[ENTRIES PROVIDED]

Below are the code and all the weights of a small trained network. Each question names an input and a target symbol and asks about switching units off, where a switched-off unit gives its printed mean instead of its output.

import numpy as np


def w(rows, s, z=0):
    codes = np.array(rows[::2]) - 128.0
    scale = np.full(codes.shape[1], s)
    scale[-1] = z or s
    return codes * scale


def norm(h):
    return h / np.sqrt((h * h).mean(-1, keepdims=True) + 1e-5)


def f(y):
    return y / 2 * (1 + np.tanh(0.7978845608 * (y + 0.044715 * y**3)))


def softmax(a):
    e = np.exp(a - a.max(-1, keepdims=True))
    return e / e.sum(-1, keepdims=True)


def log_softmax(a):
    a = a - a.max(-1, keepdims=True)
    return a - np.log(np.exp(a).sum(-1, keepdims=True))


def net(x, mask):
    ids = ['ΘΛΞΠΩαεζμστψ'.index(c) for c in x.split()]
    T = len(ids)
    res = E[ids] + P[:T]
    r = norm(res)
    for j in range(3):
        rows = slice(2 * j, 2 * j + 2)
        q, k, v = (r @ M[0][rows].T for M in (Q, K, V))
        z = softmax(np.where(np.tri(T) > 0, q @ k.T / 2**0.5, -1e9)) @ v
        o = O[0][rows]
        res = res + np.where(mask[j], z, o[:, -1]) @ o[:, :-1]
    y = f(norm(res) @ A[0][:, :-1].T + A[0][:, -1])
    res = res + np.where(mask[3:15], y, B[0][:, -1]) @ B[0][:, :-1]
    return log_softmax(norm(res)[-1] @ U[:, :-1].T + U[:, -1])


Q, K, V, O, A, B = {}, {}, {}, {}, {}, {}
E = w([
[118,168,153,102],'Θ',
[111,73,147,175],'Λ',
[95,171,104,155],'Ξ',
[123,56,146,161],'Π',
[139,154,61,155],'Ω',
[138,182,100,114],'α',
[119,122,76,164],'ε',
[145,142,52,99],'ζ',
[193,83,86,204],'μ',
[120,19,171,123],'σ',
[176,246,150,123],'τ',
[94,103,41,149],'ψ',
],0.012)
P = w([
[156,96,165,85],'0',
[22,105,137,103],'1',
[85,160,50,128],'2',
[255,158,30,206],'3',
[48,96,143,107],'4',
[101,156,42,142],'5',
[234,153,82,156],'6',
[62,91,149,108],'7',
[120,157,46,142],'8',
[240,154,113,141],'9',
[71,89,155,109],'10',
[120,159,36,148],'11',
],0.008)
Q[0] = w([
[68,83,158,143],'head 1',
[87,101,158,90],'head 1',
[167,95,176,57],'head 2',
[255,147,93,165],'head 2',
[103,32,144,143],'head 3',
[137,129,172,154],'head 3',
],0.0099)
K[0] = w([
[42,190,154,180],'head 1',
[119,161,163,167],'head 1',
[137,131,117,134],'head 2',
[254,103,229,93],'head 2',
[81,140,155,116],'head 3',
[112,131,218,82],'head 3',
],0.0096)
V[0] = w([
[220,236,77,220],'head 1',
[102,105,58,89],'head 1',
[2,110,222,2],'head 2',
[135,112,53,225],'head 2',
[156,166,203,93],'head 3',
[74,116,141,118],'head 3',
],0.0051)
O[0] = w([
[138,137,170,150,181],'head 1',
[168,37,89,105,228],'head 1',
[253,126,210,184,122],'head 2',
[95,144,99,87,174],'head 2',
[47,105,36,107,7],'head 3',
[55,62,103,66,113],'head 3',
],0.0046,0.0022)
A[0] = w([
[183,116,41,150,252],'neuron 1',
[54,167,74,22,93],'neuron 2',
[3,143,94,168,142],'neuron 3',
[136,225,185,8,6],'neuron 4',
[82,81,164,2,104],'neuron 5',
[67,188,232,99,145],'neuron 6',
[240,201,77,37,236],'neuron 7',
[219,146,174,85,134],'neuron 8',
[148,164,64,129,156],'neuron 9',
[96,90,108,143,10],'neuron 10',
[79,174,134,244,168],'neuron 11',
[117,67,49,228,150],'neuron 12',
],0.0069,0.0017)
B[0] = w([
[41,195,123,109,243],'neuron 1',
[175,165,195,209,200],'neuron 2',
[225,121,132,69,210],'neuron 3',
[103,211,90,254,180],'neuron 4',
[176,56,156,93,154],'neuron 5',
[17,90,31,101,164],'neuron 6',
[216,26,34,165,253],'neuron 7',
[96,174,183,129,150],'neuron 8',
[41,178,131,15,199],'neuron 9',
[159,137,95,225,129],'neuron 10',
[171,96,190,57,174],'neuron 11',
[152,185,180,175,239],'neuron 12',
],0.0047)
U = w([
[223,126,188,168,123],'Θ',
[117,101,134,192,98],'Λ',
[9,134,121,120,193],'Ξ',
[148,122,154,72,192],'Π',
[120,113,110,126,254],'Ω',
[131,66,116,142,117],'α',
[173,85,84,112,74],'ε',
[103,125,82,173,74],'ζ',
[75,179,128,152,41],'μ',
[139,101,137,111,157],'σ',
[132,212,190,96,112],'τ',
[90,54,43,141,59],'ψ',
],0.015,0.0052)

Each question gives the input, a string of symbols that net reads in full, and the target symbol t.
The units are the heads (2 rows each of Q, K, V and O) and the neurons (one row each of A and B). Each row of codes is followed by its name. A weight is (code - 128) times the scale printed after its matrix; where a second scale follows, it is the last column's (O, A, B and U).
mask holds one flag per unit, heads first, then neurons. A switched-off unit (its flag False) gives its mean, the last column of its rows in O or B, instead of its output. The means were averaged over made-up inputs and are rounded, as every weight is.
A unit's drop is (log p(t) with every unit on - log p(t) with that unit switched off) / (log p(t) with every unit on - log p(t) with every unit switched off).
most important unit: the unit with the biggest drop
top k neurons: the k neurons with the biggest drops, biggest first
which heads matter: for each layer, one digit per head in row order, 1 if its drop is at least 0.15 and else 0, layers parted by /
drop when u is switched off: that unit's drop, to one decimal
input Θ Θ ε ε, target Θ: which heads matter : 010
input Θ Ω ζ Ξ, target Θ: which heads matter : 010
input ζ Θ Ξ Θ ζ, target ε: most important unit : neuron 2
input Θ α ψ ψ, target Θ: which heads matter : 010
input μ Θ Ω Θ Ω Θ Π σ Λ, target Θ: which heads matter : 000
input Ω Θ τ Θ ε τ Ω τ Λ, target Θ: which heads matter : 100
input σ σ Θ ψ Ξ ε μ Θ ε Ω ε, target Θ: top 2 neurons : neuron 3; neuron 12
input ζ Ξ ψ ζ Ξ, target Π: top 2 neurons : neuron 3; neuron 7
input Θ ζ Π Π ζ, target ε: top 3 neurons : neuron 2; neuron 6; neuron 5
input τ ε Θ τ α Θ Θ Θ σ τ Ξ, target Π: top 4 neurons : neuron 3; neuron 7; neuron 11; neuron 6
input Θ ψ Θ Ω Ξ Ξ ε Ω Θ ε Ω, target τ: drop when neuron 9 is switched off : 0.0
input Θ Ξ ε Θ ε Θ ε Θ, target Ξ: drop when neuron 2 is switched off : 0.1
input ζ Λ μ Π Ω Ξ, target τ: drop when neuron 11 is switched off : 0.2
input Θ Θ Ω Π Λ Θ Ω Θ Θ ψ, target Θ: top neuron : neuron 6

[/ENTRIES PROVIDED]

* WHAT YOU SHOULD DO
Retrieve all lines from the data that contain the string "every".

* PROBLEM SOLUTION
mask holds one flag per unit, heads first, then neurons. A switched-off unit (its flag False) gives its mean, the last column of its rows in O or B, instead of its output. The means were averaged over made-up inputs and are rounded, as every weight is.
A unit's drop is (log p(t) with every unit on - log p(t) with that unit switched off) / (log p(t) with every unit on - log p(t) with every unit switched off).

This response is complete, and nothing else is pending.